## TASK TO COMPLETE
As the answer, give every line of the records that includes the word "points".

## Collected data entries

_____

Here are the same points, seen from different sides; a view may also be mirrored.
A view may leave some points out. In some views, one point has been moved. Which views, in the order they come, and which point in each? Write - if no view has one.

Scene 1 (7 views)
A:
  K_657 [-18  25  11   5 -62   6 -19 -31  -3 -14  -6  45  -3 -21 -22   7]
  K_338 [-18  28   1   0 -56  17  17 -30 -16   6 -12  56 -13 -25  -5  17]
  K_519 [-24  43  10   2 -53  19 -10 -27  -6  -3 -11  38   7 -14 -23   1]
  K_87 [-19  33   8   5 -62   9  -8 -30  -9 -12  -7  50  -3 -18 -19   7]
  K_400 [-20  30   3  -2 -70  10  -4 -30  -5  -3 -14  51 -12 -23 -11  11]
  K_649 [-20  27   4   9 -56  13  -2 -33 -12 -10  -6  53  -5 -19 -16  13]
  K_844 [-20  40   8  -2 -62  11  -6 -27  -7  -5 -11  45   0 -18 -19   3]
B:
  K_657 [-11  -7  -8  14  16   0   1 -12   1  -6   0   8 -23   9  -2  20]
  K_519 [-19   2 -11  15   5  -4   6 -14  22  -8  -6  15  -8   9  -8  17]
  K_338 [-18  17  -3  -6   0   4  -6  -5  12  -6  12  -1  -5   4  23  11]
  K_649 [ -9   5  -7   2   9   3  -5 -13   3  -3   6   5  -8   7   4  15]
  K_87 [-11   0  -6  11  11   1   1 -12   5  -8   0   4 -11  11   0  16]
  K_400 [-17   4  -5   9   7   2   2  -4   3 -16   3   4 -15   9  16  17]
  K_844 [-18   2  -5  15   7  -1   6 -10  15 -11  -4   6 -10  11   2  16]
C:
  K_400 [ 27  15 -10  25   0 -23   6  15  -1 -19 -20   3   6  15 -12  10]
  K_519 [ 12  15 -14  24  -7 -22   4  26 -11 -16 -22 -11   6  26   4  30]
  K_338 [ 17   8  -5  18   4 -32   6  15  -8  -3 -20   3   5   4 -26   8]
  K_649 [ 16  16 -10  23 -10 -27   3  25  -1 -13 -18   2  19  12 -13  16]
  K_657 [ 23  20 -12  30 -14 -16   7  27   2 -27 -22  -3  18  18  -4  18]
  K_844 [ 20  13 -11  22   1 -26   4  17  -8 -15 -20  -2   2  18  -7  17]
  K_87 [ 18  20 -13  26 -10 -25   3  23  -2 -21 -18  -1  14  18  -5  15]
D:
  K_844 [ -9   4 -23  -3  -8  -5   8  21  -3  -2  12  17  -3 -30  -5  20]
  K_338 [-11  13 -17  -5 -28 -27  -5  15  -9 -17  24  14  -7 -30   0  11]
  K_649 [-15   2 -25  -2 -14 -13  12  11  -9 -10  25  10  -6 -35  -4  10]
  K_87 [-13   2 -29  -2  -6  -7  12  14  -6  -3  18  12  -5 -34  -6  13]
  K_519 [ -8  -3 -16  -1  -9   4  16  21  -2  -3  11  17   4 -30  -1  22]
  K_657 [-12  -6 -34  -2   5  -8  16  15  -4  -6  18  15  -4 -36  -8  11]
  K_400 [-13   8 -30   0  -5 -18  -4  18  -7  -9  16  15  -6 -31  -4  15]
E:
  K_338 [-39 -40 -31  15  38  27 -26  10 -14  47  39 -29 -11 -33  26 -31]
  K_400 [-35 -29 -31  12  43  23 -31   4 -10  43  44 -20   1 -15  14 -27]
  K_649 [-40 -26 -29  10  33  26 -26  12  -6  33  47 -25  -4 -14  25 -33]
  K_657 [-34 -20 -31   6  38  20 -32   8  -1  25  52 -19   4  -3  12 -34]
  K_87 [-37 -25 -30  10  33  27 -28   6  -6  31  48 -21  -1  -5  16 -31]
  K_844 [-34 -29 -29  10  31  30 -30   4 -10  35  45 -26  -4  -5   6 -28]
F:
  K_519 [ 24   1  -5  34  -1  -8 -22 -27   6 -21 -21 -24  -5  18  -5   7]
  K_338 [ 33 -10 -12  54  -7 -13 -13 -27  -4  -1  -4  -8 -18  18  -1 -19]
  K_657 [ 29   4 -13  29  -9  -5  -7 -36   2 -22 -29 -10   4  12  -4  -7]
  K_87 [ 28   2 -12  31 -12  -9 -11 -32   3 -12 -21 -13  -2  14  -4  -5]
  K_649 [ 29  -2 -14  35  -7 -14  -9 -29   0  -9 -14  -7  -1  17  -1 -10]
  K_400 [ 34  -2 -15  44 -17  -3 -15 -36  -1 -11 -17 -10 -10  14  -8 -10]
  K_844 [ 26   1  -8  36 -11  -5 -17 -31   3 -14 -21 -21 -10  14  -5   0]
G:
  K_657 [ 53  21  57   5   0 -79  -1  20 -25  12  32  24  21 -13 -17  21]
  K_338 [ 59  23  51   1 -18 -53  12  16 -48  -3  44   3  25  -3 -24   9]
  K_649 [ 56  20  53   6 -11 -71   4  19 -31   6  39  10  26  -4 -23  21]
  K_519 [ 59  18  58  -8  -4 -68   3   1 -18  10  39  24  12  -2 -24  22]
  K_844 [ 57  17  55  -3   1 -67   5  10 -26   7  37  19  13  -3 -19  15]
  K_87 [ 56  17  54   3  -2 -74   3  19 -27   8  37  16  20  -4 -19  19]
  K_400 [ 56  20  56   6  -3 -64   6  18 -39   7  32  13  16  -6 -18   7]
Views with a point moved: C
  moved in C: K_844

_____

## TASK OUTPUT
Here are the same points, seen from different sides; a view may also be mirrored.
A view may leave some points out. In some views, one point has been moved. Which views, in the order they come, and which point in each? Write - if no view has one.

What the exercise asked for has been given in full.